- [The data]
Below is a small trained network, with its code and all its weights. Each question gives an input and a class and asks what happens when units are switched off, that is, made to give their printed mean instead of their output.

import numpy as np


def w(rows, s, z=0):
    codes = np.array(rows[::2]) - 128.0
    scale = np.full(codes.shape[1], s)
    scale[-1] = z or s
    return codes * scale


def f(y):
    return y / 2 * (1 + np.tanh(0.7978845608 * (y + 0.044715 * y**3)))


def log_softmax(a):
    a = a - a.max(-1, keepdims=True)
    return a - np.log(np.exp(a).sum(-1, keepdims=True))


def net(x, mask):
    res = np.array(x, float).reshape(1, 4) / 4 @ E
    y = f(res @ A[0][:, :-1].T + A[0][:, -1])
    res = res + np.where(mask, y, B[0][:, -1]) @ B[0][:, :-1]
    return log_softmax(res[-1] @ U[:, :-1].T + U[:, -1])


A, B = {}, {}
E = w([
[129,128,127,129,128,128,127,128,124,129],'x0',
[124,118,126,123,126,139,124,248,135,127],'x1',
[118,248,88,119,129,149,121,134,120,148],'x2',
[134,112,128,121,129,243,131,121,134,135],'x3',
],0.011)
A[0] = w([
[125,179,110,117,133,157,120,99,134,146,25],'N1',
[140,152,123,119,122,112,117,174,111,141,124],'N2',
[126,85,125,126,129,161,126,94,120,129,142],'N3',
[130,15,130,119,131,83,122,142,131,137,202],'N4',
[141,61,134,123,118,189,128,66,110,126,140],'N5',
[126,140,127,131,125,127,132,141,126,120,148],'N6',
[128,101,129,129,132,145,130,104,129,137,132],'N7',
[131,15,145,132,127,77,130,159,134,118,50],'N8',
[127,100,128,127,133,144,127,104,125,136,133],'N9',
[128,172,128,129,129,94,128,23,127,128,116],'N10',
[129,73,132,133,132,146,124,74,124,130,140],'N11',
[131,139,128,129,128,237,128,148,130,129,2],'N12',
[128,91,131,130,126,159,127,222,129,125,8],'N13',
[127,90,131,129,126,161,127,215,122,125,208],'N14',
[130,135,124,122,130,252,127,152,127,135,171],'N15',
[121,187,121,121,128,95,132,191,125,128,120],'N16',
],0.015,0.0079)
B[0] = w([
[131,96,140,137,122,87,127,121,91,117,155],'N1',
[125,132,125,124,136,145,131,119,178,131,161],'N2',
[125,128,127,128,134,119,129,112,192,124,169],'N3',
[138,103,140,149,103,117,136,89,46,105,247],'N4',
[121,128,130,122,140,122,126,106,230,127,206],'N5',
[127,129,126,124,133,134,128,130,139,132,140],'N6',
[124,126,131,127,132,120,129,113,162,126,148],'N7',
[126,169,108,112,136,158,122,193,68,153,211],'N8',
[125,126,130,129,131,119,130,115,162,126,148],'N9',
[136,124,125,130,114,143,127,183,7,131,227],'N10',
[120,125,133,128,137,112,131,99,195,122,183],'N11',
[134,165,105,118,124,155,119,213,47,155,181],'N12',
[133,95,148,151,107,87,138,62,86,97,176],'N13',
[124,168,109,111,145,145,118,165,146,154,234],'N14',
[132,91,148,145,114,93,137,84,69,103,246],'N15',
[125,127,126,116,144,159,126,130,206,142,191],'N16',
],0.02,0.012)
U = w([
[136,69,167,158,107,83,147,96,110,75,7],'0',
[129,182,86,109,133,164,109,181,115,173,229],'1',
[109,132,130,110,159,138,126,110,251,134,165],'2',
],0.016,0.0013)

Each question gives the input, the list of numbers given to net, and the class t.
The units are the neurons (one row each of A and B). Each row of codes is followed by its name. A weight is (code - 128) times the scale printed after its matrix; where a second scale follows, it is the last column's (A, B and U).
mask holds one flag per neuron, in row order. A switched-off neuron (its flag False) gives its mean, the last column of its row in B, instead of its output. The means were averaged over made-up inputs and are rounded, as every weight is.
A unit's drop is (log p(t) with every unit on - log p(t) with that unit switched off) / (log p(t) with every unit on - log p(t) with every unit switched off).
The circuit of an input: a set's keep is (log p(t) with only the set's units on - log p(t) with every unit switched off) / (log p(t) with every unit on - log p(t) with every unit switched off). Starting from the 12 units with the biggest drops (on a tie, the unit counted first), units are removed one at a time, each time the one whose removal leaves the highest keep (on an exact tie, the one counted first), for as long as the keep stays at least 0.8.
units of the circuit, in order: the units of the circuit, biggest drop first
unit that matters most: the unit with the biggest drop
k most important neurons: the k neurons with the biggest drops, biggest first
drop of u: that unit's drop, to one decimal
input [7,0,2,8], class 0: 2 most important neurons => N15; N8
input [7,-1,8,5], class 0: 4 most important neurons => N15; N1; N14; N8
input [2,1,2,-4], class 2: units of the circuit, in order => N10; N4
input [1,-7,-6,6], class 2: unit that matters most => N5
input [-3,6,-1,6], class 0: 2 most important neurons => N15; N13
input [-5,6,-3,-2], class 1: 2 most important neurons => N14; N8
input [-7,1,7,-8], class 2: 2 most important neurons => N16; N8
input [-7,5,-6,0], class 1: 3 most important neurons => N8; N14; N15
input [-1,-5,1,-1], class 1: 3 most important neurons => N15; N4; N13
input [-5,0,-1,5], class 2: 4 most important neurons => N10; N4; N5; N13
input [1,8,-3,7], class 0: 2 most important neurons => N13; N15
input [0,-8,4,-7], class 1: 3 most important neurons => N10; N15; N4
input [2,2,-3,-8], class 1: 3 most important neurons => N8; N15; N13
input [6,-3,5,3], class 0: unit that matters most => N14
input [4,-7,-7,4], class 2: drop of N5 => 0.5
input [-2,-7,2,-4], class 1: drop of N4 => 0.8
input [5,2,0,5], class 0: drop of N10 => 0.6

- [Required action] For each record above, give it again without a single change.

- [Solved exercise]
Below is a small trained network, with its code and all its weights. Each question gives an input and a class and asks what happens when units are switched off, that is, made to give their printed mean instead of their output.

import numpy as np


def w(rows, s, z=0):
    codes = np.array(rows[::2]) - 128.0
    scale = np.full(codes.shape[1], s)
    scale[-1] = z or s
    return codes * scale


def f(y):
    return y / 2 * (1 + np.tanh(0.7978845608 * (y + 0.044715 * y**3)))


def log_softmax(a):
    a = a - a.max(-1, keepdims=True)
    return a - np.log(np.exp(a).sum(-1, keepdims=True))


def net(x, mask):
    res = np.array(x, float).reshape(1, 4) / 4 @ E
    y = f(res @ A[0][:, :-1].T + A[0][:, -1])
    res = res + np.where(mask, y, B[0][:, -1]) @ B[0][:, :-1]
    return log_softmax(res[-1] @ U[:, :-1].T + U[:, -1])


A, B = {}, {}
E = w([
[129,128,127,129,128,128,127,128,124,129],'x0',
[124,118,126,123,126,139,124,248,135,127],'x1',
[118,248,88,119,129,149,121,134,120,148],'x2',
[134,112,128,121,129,243,131,121,134,135],'x3',
],0.011)
A[0] = w([
[125,179,110,117,133,157,120,99,134,146,25],'N1',
[140,152,123,119,122,112,117,174,111,141,124],'N2',
[126,85,125,126,129,161,126,94,120,129,142],'N3',
[130,15,130,119,131,83,122,142,131,137,202],'N4',
[141,61,134,123,118,189,128,66,110,126,140],'N5',
[126,140,127,131,125,127,132,141,126,120,148],'N6',
[128,101,129,129,132,145,130,104,129,137,132],'N7',
[131,15,145,132,127,77,130,159,134,118,50],'N8',
[127,100,128,127,133,144,127,104,125,136,133],'N9',
[128,172,128,129,129,94,128,23,127,128,116],'N10',
[129,73,132,133,132,146,124,74,124,130,140],'N11',
[131,139,128,129,128,237,128,148,130,129,2],'N12',
[128,91,131,130,126,159,127,222,129,125,8],'N13',
[127,90,131,129,126,161,127,215,122,125,208],'N14',
[130,135,124,122,130,252,127,152,127,135,171],'N15',
[121,187,121,121,128,95,132,191,125,128,120],'N16',
],0.015,0.0079)
B[0] = w([
[131,96,140,137,122,87,127,121,91,117,155],'N1',
[125,132,125,124,136,145,131,119,178,131,161],'N2',
[125,128,127,128,134,119,129,112,192,124,169],'N3',
[138,103,140,149,103,117,136,89,46,105,247],'N4',
[121,128,130,122,140,122,126,106,230,127,206],'N5',
[127,129,126,124,133,134,128,130,139,132,140],'N6',
[124,126,131,127,132,120,129,113,162,126,148],'N7',
[126,169,108,112,136,158,122,193,68,153,211],'N8',
[125,126,130,129,131,119,130,115,162,126,148],'N9',
[136,124,125,130,114,143,127,183,7,131,227],'N10',
[120,125,133,128,137,112,131,99,195,122,183],'N11',
[134,165,105,118,124,155,119,213,47,155,181],'N12',
[133,95,148,151,107,87,138,62,86,97,176],'N13',
[124,168,109,111,145,145,118,165,146,154,234],'N14',
[132,91,148,145,114,93,137,84,69,103,246],'N15',
[125,127,126,116,144,159,126,130,206,142,191],'N16',
],0.02,0.012)
U = w([
[136,69,167,158,107,83,147,96,110,75,7],'0',
[129,182,86,109,133,164,109,181,115,173,229],'1',
[109,132,130,110,159,138,126,110,251,134,165],'2',
],0.016,0.0013)

Each question gives the input, the list of numbers given to net, and the class t.
The units are the neurons (one row each of A and B). Each row of codes is followed by its name. A weight is (code - 128) times the scale printed after its matrix; where a second scale follows, it is the last column's (A, B and U).
mask holds one flag per neuron, in row order. A switched-off neuron (its flag False) gives its mean, the last column of its row in B, instead of its output. The means were averaged over made-up inputs and are rounded, as every weight is.
A unit's drop is (log p(t) with every unit on - log p(t) with that unit switched off) / (log p(t) with every unit on - log p(t) with every unit switched off).
The circuit of an input: a set's keep is (log p(t) with only the set's units on - log p(t) with every unit switched off) / (log p(t) with every unit on - log p(t) with every unit switched off). Starting from the 12 units with the biggest drops (on a tie, the unit counted first), units are removed one at a time, each time the one whose removal leaves the highest keep (on an exact tie, the one counted first), for as long as the keep stays at least 0.8.
units of the circuit, in order: the units of the circuit, biggest drop first
unit that matters most: the unit with the biggest drop
k most important neurons: the k neurons with the biggest drops, biggest first
drop of u: that unit's drop, to one decimal
input [7,0,2,8], class 0: 2 most important neurons => N15; N8
input [7,-1,8,5], class 0: 4 most important neurons => N15; N1; N14; N8
input [2,1,2,-4], class 2: units of the circuit, in order => N10; N4
input [1,-7,-6,6], class 2: unit that matters most => N5
input [-3,6,-1,6], class 0: 2 most important neurons => N15; N13
input [-5,6,-3,-2], class 1: 2 most important neurons => N14; N8
input [-7,1,7,-8], class 2: 2 most important neurons => N16; N8
input [-7,5,-6,0], class 1: 3 most important neurons => N8; N14; N15
input [-1,-5,1,-1], class 1: 3 most important neurons => N15; N4; N13
input [-5,0,-1,5], class 2: 4 most important neurons => N10; N4; N5; N13
input [1,8,-3,7], class 0: 2 most important neurons => N13; N15
input [0,-8,4,-7], class 1: 3 most important neurons => N10; N15; N4
input [2,2,-3,-8], class 1: 3 most important neurons => N8; N15; N13
input [6,-3,5,3], class 0: unit that matters most => N14
input [4,-7,-7,4], class 2: drop of N5 => 0.5
input [-2,-7,2,-4], class 1: drop of N4 => 0.8
input [5,2,0,5], class 0: drop of N10 => 0.6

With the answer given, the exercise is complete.